Data records:
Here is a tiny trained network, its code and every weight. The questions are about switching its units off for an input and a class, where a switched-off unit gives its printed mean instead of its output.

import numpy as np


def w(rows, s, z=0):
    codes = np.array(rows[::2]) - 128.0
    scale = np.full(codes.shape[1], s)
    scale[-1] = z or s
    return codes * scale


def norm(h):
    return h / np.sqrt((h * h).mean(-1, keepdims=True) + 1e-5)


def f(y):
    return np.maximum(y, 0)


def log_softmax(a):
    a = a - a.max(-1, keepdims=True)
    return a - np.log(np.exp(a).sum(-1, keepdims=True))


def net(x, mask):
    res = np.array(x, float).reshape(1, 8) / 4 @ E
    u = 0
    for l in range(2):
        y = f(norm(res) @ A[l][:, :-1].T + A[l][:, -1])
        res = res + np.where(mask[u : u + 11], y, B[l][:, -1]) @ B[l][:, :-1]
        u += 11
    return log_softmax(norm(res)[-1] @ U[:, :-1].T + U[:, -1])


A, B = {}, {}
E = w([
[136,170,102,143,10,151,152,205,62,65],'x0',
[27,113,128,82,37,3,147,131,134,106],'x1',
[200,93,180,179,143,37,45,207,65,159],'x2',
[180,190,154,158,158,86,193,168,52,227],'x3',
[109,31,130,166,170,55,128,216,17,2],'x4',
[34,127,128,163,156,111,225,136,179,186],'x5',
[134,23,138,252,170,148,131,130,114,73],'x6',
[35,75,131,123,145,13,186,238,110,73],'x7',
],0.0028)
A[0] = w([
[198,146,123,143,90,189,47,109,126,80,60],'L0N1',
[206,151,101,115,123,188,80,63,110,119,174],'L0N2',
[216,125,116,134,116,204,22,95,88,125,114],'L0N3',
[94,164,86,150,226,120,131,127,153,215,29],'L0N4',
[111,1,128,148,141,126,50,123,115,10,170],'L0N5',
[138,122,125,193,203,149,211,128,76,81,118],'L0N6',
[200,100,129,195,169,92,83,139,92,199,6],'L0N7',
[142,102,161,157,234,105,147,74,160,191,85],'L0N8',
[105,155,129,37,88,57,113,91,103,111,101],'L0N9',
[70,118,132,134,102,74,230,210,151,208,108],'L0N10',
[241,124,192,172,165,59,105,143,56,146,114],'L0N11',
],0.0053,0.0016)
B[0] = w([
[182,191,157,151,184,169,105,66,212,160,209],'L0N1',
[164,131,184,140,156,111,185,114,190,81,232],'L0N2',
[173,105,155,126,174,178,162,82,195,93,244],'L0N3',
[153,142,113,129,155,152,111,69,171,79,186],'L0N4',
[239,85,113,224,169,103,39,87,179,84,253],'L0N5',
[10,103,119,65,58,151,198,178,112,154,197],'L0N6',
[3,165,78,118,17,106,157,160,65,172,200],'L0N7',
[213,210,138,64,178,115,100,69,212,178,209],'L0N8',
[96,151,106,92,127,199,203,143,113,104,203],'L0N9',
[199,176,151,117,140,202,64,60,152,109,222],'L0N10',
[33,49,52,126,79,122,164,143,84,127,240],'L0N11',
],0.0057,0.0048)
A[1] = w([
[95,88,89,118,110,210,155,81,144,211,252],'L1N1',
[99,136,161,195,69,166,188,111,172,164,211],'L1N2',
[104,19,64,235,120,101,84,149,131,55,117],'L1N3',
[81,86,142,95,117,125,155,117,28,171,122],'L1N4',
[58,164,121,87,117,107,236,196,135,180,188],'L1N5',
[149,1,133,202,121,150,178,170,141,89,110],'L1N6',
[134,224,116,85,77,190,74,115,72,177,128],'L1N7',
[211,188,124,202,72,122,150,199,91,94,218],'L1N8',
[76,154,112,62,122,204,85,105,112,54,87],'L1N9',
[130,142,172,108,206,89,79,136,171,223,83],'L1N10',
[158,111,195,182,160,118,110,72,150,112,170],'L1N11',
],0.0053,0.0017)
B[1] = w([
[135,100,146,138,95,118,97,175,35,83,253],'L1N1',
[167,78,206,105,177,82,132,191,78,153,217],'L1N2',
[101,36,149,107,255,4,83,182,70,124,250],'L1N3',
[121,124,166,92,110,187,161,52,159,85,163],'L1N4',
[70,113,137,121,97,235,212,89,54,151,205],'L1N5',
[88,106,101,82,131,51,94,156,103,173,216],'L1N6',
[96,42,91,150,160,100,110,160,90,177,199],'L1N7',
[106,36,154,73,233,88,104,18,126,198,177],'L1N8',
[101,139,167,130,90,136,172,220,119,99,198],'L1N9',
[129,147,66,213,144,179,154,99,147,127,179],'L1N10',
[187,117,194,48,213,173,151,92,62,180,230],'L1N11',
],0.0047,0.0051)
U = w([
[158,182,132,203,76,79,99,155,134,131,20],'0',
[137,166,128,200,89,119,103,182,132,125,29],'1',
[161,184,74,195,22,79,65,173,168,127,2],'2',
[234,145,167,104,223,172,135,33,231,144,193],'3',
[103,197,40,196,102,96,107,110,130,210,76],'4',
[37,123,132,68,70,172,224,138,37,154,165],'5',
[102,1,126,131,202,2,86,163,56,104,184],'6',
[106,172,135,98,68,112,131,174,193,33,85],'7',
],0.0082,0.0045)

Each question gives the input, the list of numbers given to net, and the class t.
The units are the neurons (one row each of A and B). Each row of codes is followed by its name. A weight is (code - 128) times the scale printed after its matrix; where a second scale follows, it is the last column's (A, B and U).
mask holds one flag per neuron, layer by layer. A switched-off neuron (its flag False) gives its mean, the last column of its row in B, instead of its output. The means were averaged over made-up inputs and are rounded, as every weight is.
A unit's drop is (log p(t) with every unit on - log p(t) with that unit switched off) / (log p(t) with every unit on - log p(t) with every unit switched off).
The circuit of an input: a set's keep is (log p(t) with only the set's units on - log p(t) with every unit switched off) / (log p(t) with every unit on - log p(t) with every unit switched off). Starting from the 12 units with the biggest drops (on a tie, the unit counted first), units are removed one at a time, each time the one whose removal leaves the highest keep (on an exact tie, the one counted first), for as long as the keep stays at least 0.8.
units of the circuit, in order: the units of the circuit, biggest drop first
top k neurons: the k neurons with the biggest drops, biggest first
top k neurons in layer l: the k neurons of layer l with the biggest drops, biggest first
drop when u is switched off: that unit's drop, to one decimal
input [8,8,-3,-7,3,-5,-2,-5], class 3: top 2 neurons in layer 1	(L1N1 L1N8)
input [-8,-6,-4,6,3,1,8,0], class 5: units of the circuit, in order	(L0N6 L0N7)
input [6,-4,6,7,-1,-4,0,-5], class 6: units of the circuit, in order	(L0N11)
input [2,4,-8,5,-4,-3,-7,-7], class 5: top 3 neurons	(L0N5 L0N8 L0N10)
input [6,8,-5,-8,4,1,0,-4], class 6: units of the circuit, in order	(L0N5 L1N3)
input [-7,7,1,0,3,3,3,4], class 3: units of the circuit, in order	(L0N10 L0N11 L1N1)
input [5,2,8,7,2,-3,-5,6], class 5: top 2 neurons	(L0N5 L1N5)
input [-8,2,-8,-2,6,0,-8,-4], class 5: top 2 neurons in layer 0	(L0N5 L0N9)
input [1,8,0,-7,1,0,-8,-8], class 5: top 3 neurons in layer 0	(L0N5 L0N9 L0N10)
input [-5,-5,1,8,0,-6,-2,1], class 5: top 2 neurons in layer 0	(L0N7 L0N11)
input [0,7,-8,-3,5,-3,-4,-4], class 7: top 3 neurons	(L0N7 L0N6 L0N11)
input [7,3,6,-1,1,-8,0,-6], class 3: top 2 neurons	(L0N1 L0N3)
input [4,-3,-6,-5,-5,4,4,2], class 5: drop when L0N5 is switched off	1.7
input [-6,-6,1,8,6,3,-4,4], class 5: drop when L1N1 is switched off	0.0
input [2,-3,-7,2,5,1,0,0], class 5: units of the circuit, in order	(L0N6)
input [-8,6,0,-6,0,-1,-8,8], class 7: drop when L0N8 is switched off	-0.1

WORK TO COMPLETE - Looking at the data above, state how many of its lines contain the word "mean", and give nothing but that number.

RESULT OF THIS EXERCISE - 3